▸ **WHAT NEEDS TO BE DONE**
Each line below from the one containing "row 28: [144" through the one containing "row 36: [109" should be output exactly as it stands, and no other line should appear.

-- SUPPLIED DATA follows --

Each row below holds a small network's activations on one input, seen along a few directions.
In each table, some parts of the input vary, and every possible input appears once, in random order.
Descriptions start from the smaller parts, as in this example, which fits no table here: one of 6 places along a line, together with either a single point or one of 11 places along a line or (one of 3 separate values, together with one of 5 places around a ring).
Shared parts are said once, and a part with two or three values counts as separate values.
In the rows, zero is written as 128.

Other details of the inputs vary at random and push rows far along two fixed directions, the same in every table; ignore that.

Table:
row 1: [121 124 111 139  93 132 113 160 127 160 123 116 146 140]
row 2: [178 174 197  88 208 110 141  55 155  79 135 186  73 106]
row 3: [126 112 114 136  99 125 126 162 115 140 143 106 131 126]
row 4: [104 131 144 151 166 157 102  98 136 113  89 118 113 116]
row 5: [127 110  99 133  88 117 142 149 116 131 138 114 148 136]
row 6: [ 98 110 100 139 103 125 133 150 120 146 146 124 139 146]
row 7: [ 58  96  72 161  90 155 116 184 103 162 128  91 150 153]
row 8: [174 120 131 109  82  78 151 141 132 138 179 143 136 129]
row 9: [224 157 163  66 109  40 180  93 159 124 203 212 123 138]
row 10: [ 94 137 130 136 177 162 118 107 124 103  99 124 105 125]
row 11: [152 106 116 125  78  85 153 135 127 134 170 134 146 134]
row 12: [131 114 109 131  91 120 130 165 115 142 145 109 137 130]
row 13: [106 122 141 146 168 155 116 105 120  94 101 106 103 107]
row 14: [144 147 151 124 159 129 124  82 147 104 103 147 120 122]
row 15: [112 142 150 143 168 164  95 115 134 121  88 116 105 114]
row 16: [124 115 106 135  95 130 126 168 113 140 136 104 136 129]
row 17: [116 104 101 142  93 123 135 150 114 132 137 107 143 133]
row 18: [110 115  97 131  98 119 139 148 121 144 147 130 144 150]
row 19: [118 119 107 143  87 132 112 166 126 165 126 113 148 141]
row 20: [131 126 111 134  88 125 119 159 129 160 128 122 149 142]
row 21: [ 72 103  66 151  85 151 124 184 105 159 126  98 157 159]
row 22: [174 170 195  90 204 111 139  59 153  82 136 182  74 107]
row 23: [ 68 113 108 164 156 186 102 140 103 107  78  74 116 115]
row 24: [196 143 156 100 100  71 146 106 157 140 166 175 133 132]
row 25: [102 102 103 156  86 126 116 150 128 160 130 111 153 142]
row 26: [170 115 105 109  63  75 167 139 127 134 170 144 160 144]
row 27: [216 185 197  64 192  83 162  47 163  76 151 210  84 115]
row 28: [144 140 127 109 120 112 140 137 130 135 150 150 124 139]
row 29: [116 126  99 125  98 128 131 170 118 153 144 126 139 149]
row 30: [119 141 139 133 170 165 112 125 118  98  92 104 100 107]
row 31: [106 132 149 150 170 154 103  93 138 110  91 121 109 114]
row 32: [122 114 106 142  87 116 125 140 132 152 131 125 156 144]
row 33: [111 137 156 145 170 161  93 111 135 122  93 117 100 111]
row 34: [116 149 145 138 168 167  98 117 133 118  81 116 109 117]
row 35: [123 104 104 139  88 114 139 147 117 134 145 113 144 133]
row 36: [109 137 151 146 166 163  93 117 134 125  92 114 103 113]
row 37: [119 117 107 143  94 123 123 138 131 148 124 123 153 142]
row 38: [105 133 142 150 166 157 103  98 136 112  87 119 114 117]
row 39: [ 99 140 133 132 181 162 120 102 126  99  98 128 103 125]
row 40: [130 113 110 132  91 120 129 165 116 142 147 109 136 129]
row 41: [112 137 159 105 216 182 129 122 110 141  87  97 164  91]
row 42: [108 125 159 107 215 179 137 101 116 125  87 109 173  90]
row 43: [ 99 141 149 133 183 161 107 118 125 112 109 123  89 116]
row 44: [125 107 101 136  88 115 140 148 116 132 142 113 146 135]
row 45: [161 119 120 106  77  65 167 126 140 145 193 170 147 151]
row 46: [156 123 114 106  82  75 164 128 137 143 181 165 148 152]
row 47: [118 139 140 134 170 164 111 124 118  98  94 104  99 106]
row 48: [238 153 167  69 107  43 179  90 154 106 189 193 123 121]
row 49: [ 98 144 137 132 177 167 108 127 121 114 102 120  96 121]
row 50: [120 119 106 141  94 124 123 138 131 147 122 123 154 143]
Description of these inputs: one of 2 separate values, together with either a single point or (one of 3 separate values, together with one of 8 places along a line).
- The inputs of row 47 and row 5 match in every part but the choice among 2 separate values. If row 41 is changed in the same way as row 47 into row 5, which row does it become? => row 42
- The inputs of row 1 and row 37 match in every part but the choice among 2 separate values. If row 22 is changed in the same way as row 1 into row 37, which row does it become? => row 6
- Change only the place on the line of 8 in row 23. List by row number the other rows that result. => row 5, row 11, row 13, row 17, row 26, row 35, row 44
- Change only the choice among 2 separate values in row 34. List by row number the other rows that result. => row 14
- Change only the choice among 3 separate values in row 2. List by row number the other rows that result. => row 24, row 40

Table:
row 51: [ 68 124 116 167 149 183  80 158 117 139  84  82 116 120]
row 52: [114 151 150 133 185 153 104  98 141 107  95 136  98 119]
row 53: [120 147 164 133 184 159 101  97 140 102  91 135  92 111]
row 54: [115 106  96 146  84 120 129 161 116 139 140 103 148 133]
row 55: [129 112  91 134  57 111 137 168 124 164 148 122 156 155]
row 56: [114 120  91 139  87 121 127 159 121 153 131 117 147 152]
row 57: [163 138 142  90 144 107 160 119 124 107 156 149 125 117]
row 58: [ 58 113 108 168 147 182  97 144 107 131  91  86 118 129]
row 59: [125 136 176 101 232 180 135  82 124 130  70 110 185  82]
row 60: [113 121 102 119  99 135 129 191 112 169 150 116 151 141]
row 61: [128 152 158 136 183 152 108  95 133  96  89 119  91 107]
row 62: [161 135 134 110 127  90 153  97 142 103 149 158 126 130]
row 63: [125  99  97 139  64 104 135 166 119 165 161 117 154 146]
row 64: [162 148 150 110 131 101 135 101 150 124 145 169 121 132]
row 65: [185 140 143 105 107  84 147 108 144 125 153 160 126 131]
row 66: [124 116  90 136  66 113 134 164 120 160 144 123 155 155]
row 67: [172 137 148  86 130  90 166 122 129 129 176 160 129 126]
row 68: [106 103  98 144  80 125 131 159 120 157 144 114 147 146]
row 69: [ 65 113 101 165 145 181 102 143 106 114  88  86 122 125]
row 70: [171 143 151 110 123 100 142 101 143 114 137 159 117 129]
row 71: [161 133 150 118 126  92 143 104 140 122 154 147 121 122]
row 72: [167 144 155 112 134 104 128 105 149 124 141 160 116 122]
row 73: [124 155 155 112 200 166 122 115 118 101  98 121  94 108]
row 74: [107 102 105 145  84 124 127 159 117 152 141 114 143 143]
row 75: [107 104  94 143  88 132 131 154 119 136 134 110 145 139]
row 76: [126 135 151 134 180 150 116  90 130  82 100 122  96 102]
row 77: [ 69 121 112 161 140 185  88 154 121 141  87  94 119 130]
row 78: [179 127 140 105 101  78 159 104 142 109 163 165 132 129]
row 79: [156 137 144 112 135  92 148  94 143 117 151 160 120 132]
- What do these inputs look like to the network? => either a single point or (one of 4 places along a line, together with either a single point or one of 6 places along a line)
- A walk changes only the place on the line of 6. It starts at row 54 and steps to row 76. List the rest of the walk in order. => row 78, row 75, row 69, row 62
- A walk changes only the place on the line of 4. It starts at row 62 and steps to row 79. List the rest of the walk in order. => row 56, row 52
- A walk changes only the place on the line of 4. It starts at row 54 and steps to row 71. List the rest of the walk in order. => row 61, row 51

Table:
row 80: [157 139 158 110 149 106 141  82 151 112 134 164 125 123]
row 81: [218 165 186  71 171  67 177  46 157  79 166 196 102 111]
row 82: [ 76 131 131 154 180 186  97 112 124 110  71 103 117 117]
row 83: [ 61  95  74 167  89 166 105 181 110 168 109  82 165 147]
row 84: [171 161 178 102 185 123 128  81 146  95 117 158  99 105]
row 85: [153 147 164 106 182 118 144  80 136  89 128 149  99 110]
row 86: [164 137 161 113 144 108 140  85 147 114 130 154 124 118]
row 87: [137 114 100 119  86 101 152 153 116 144 159 128 152 144]
row 88: [ 88 135 144 145 183 187  94 128 120 120  79  99 100 112]
row 89: [165 123 128 117  93  91 143 123 139 138 149 146 156 132]
row 90: [156 111 103 111  65  88 162 155 122 150 176 136 159 143]
row 91: [213 129 145  79  78  41 187 110 143 130 207 185 146 135]
row 92: [148 155 168 112 178 125 126  91 141 112 125 151 102 114]
row 93: [146 112  84 160   9  60 126 148 147 137 178 155 104 173]
row 94: [134 114 103 116  93 106 151 149 119 139 159 137 150 143]
row 95: [ 75 126 133 160 181 182  94 115 121 117  71  92 113 115]
row 96: [ 79 106  84 155  89 165 105 195 105 174 115  82 152 143]
row 97: [141 148 153 113 178 130 140  90 129  90 118 139 104 113]
row 98: [153 123 123 115  97  93 147 119 140 141 152 157 155 142]
row 99: [169 155 176 111 178 119 132  65 151  88 110 155 111 103]
row 100: [ 73 107  87 150  98 159 107 190 111 171 121  95 150 147]
row 101: [218 164 190  72 168  75 175  50 154  74 157 193 102 108]
row 102: [128 110 105 120  87 103 151 154 119 146 169 134 151 142]
row 103: [155 108  99 111  59  86 162 161 118 152 176 137 163 147]
row 104: [ 71 128 127 162 181 190  92 116 120 117  67  87 115 115]
row 105: [139 145 161 119 165 138 121 107 134 119 120 138 106 114]
row 106: [ 79 132 136 153 183 193  85 140 117 121  73  86 104 108]
row 107: [ 76  94  87 168  87 155 103 182 108 166 114  77 162 135]
row 108: [ 64 104  85 157  98 165 103 195 106 174 122  90 150 146]
row 109: [168 125 110 108  59  81 150 165 132 165 172 145 166 146]
row 110: [ 69 125 136 160 185 188  92 112 122 113  76 100 112 113]
row 111: [129 123 102 120  81 112 137 167 127 164 153 137 158 151]
row 112: [148 142 150 113 162 128 138 103 128  93 122 133 112 108]
row 113: [138 114  86 155  35  75 131 156 133 114 181 144  84 168]
row 114: [135 144 149 127 162 131 127  89 139 109 106 137 122 120]
row 115: [137 139 151 117 168 124 139  98 127 101 131 137 107 113]
row 116: [168 155 175 108 181 111 137  57 151  93 116 165 109 112]
row 117: [ 70 137 130 149 188 198  90 132 119 121  76  99 104 117]
row 118: [157 117 123 108  92  92 159 137 126 135 166 141 143 134]
row 119: [125 107  90 122  76 108 151 165 117 152 165 126 159 147]
row 120: [136 108 105 132  72 108 137 150 126 158 144 127 166 144]
row 121: [ 83 135 143 152 186 190  86 134 117 118  79  91 101 105]
row 122: [ 84 140 135 146 188 185  93 127 117 119  76 101 104 117]
row 123: [160 133 125 102  97  92 148 137 138 149 164 163 147 145]
row 124: [149 130 115 114  92 100 142 148 132 159 158 141 149 145]
row 125: [ 79 125 130 162 177 192  88 121 120 113  66  83 116 106]
row 126: [143 117 119 127  87  93 142 132 134 154 156 139 158 141]
row 127: [ 75 142 131 151 187 193  91 133 115 120  70  93 105 118]
row 128: [152 141 164 112 174 124 136  91 132  90 129 139 103 101]
row 129: [131 115 100 117  85 105 154 155 119 141 160 134 154 145]
row 130: [141 106 102 121  74  98 149 166 118 148 165 121 156 137]
row 131: [ 76 125 131 161 176 194  91 118 119 115  65  86 114 111]
row 132: [165 148 166 103 179 120 141  82 135  81 124 148 102 102]
row 133: [172 155 179 107 175 116 139  59 152  90 114 163 109 109]
row 134: [ 75  94  85 167  89 159 102 182 110 164 107  75 161 136]
row 135: [172 152 171 100 182 116 145  75 141  79 129 152  99  99]
row 136: [129 106  97 119  77 101 153 162 119 151 168 132 156 147]
row 137: [165 162 175 103 176 126 132  85 145 101 117 158 101 112]
row 138: [159 108 114 121  55  78 152 145 134 165 174 145 170 146]
row 139: [ 77 105  81 158  91 167 100 201 105 172 112  75 153 138]
row 140: [ 59 110  65 195  50 148  71 195 117 144 121  92  78 168]
row 141: [ 84 135 135 148 180 193  91 133 114 120  73  96 105 114]
row 142: [147 127 119 115  92  97 141 150 132 160 158 141 147 145]
- What do these inputs look like to the network? => one of 3 separate values, together with either a single point or (one of 4 places along a line, together with one of 5 places along a line)
- The inputs of row 86 and row 118 match in every part but the choice among 3 separate values. If row 107 is changed in the same way as row 86 into row 118, which row does it become? => row 128
- Change only the place on the line of 5 in row 81. List by row number the other rows that result. => row 85, row 87, row 97, row 115
- Change only the choice among 3 separate values in row 124. List by row number the other rows that result. => row 81, row 104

-- SUPPLIED DATA concluded --

▸ **RESPONSE TO THIS TASK**
row 28: [144 140 127 109 120 112 140 137 130 135 150 150 124 139]
row 29: [116 126  99 125  98 128 131 170 118 153 144 126 139 149]
row 30: [119 141 139 133 170 165 112 125 118  98  92 104 100 107]
row 31: [106 132 149 150 170 154 103  93 138 110  91 121 109 114]
row 32: [122 114 106 142  87 116 125 140 132 152 131 125 156 144]
row 33: [111 137 156 145 170 161  93 111 135 122  93 117 100 111]
row 34: [116 149 145 138 168 167  98 117 133 118  81 116 109 117]
row 35: [123 104 104 139  88 114 139 147 117 134 145 113 144 133]
row 36: [109 137 151 146 166 163  93 117 134 125  92 114 103 113]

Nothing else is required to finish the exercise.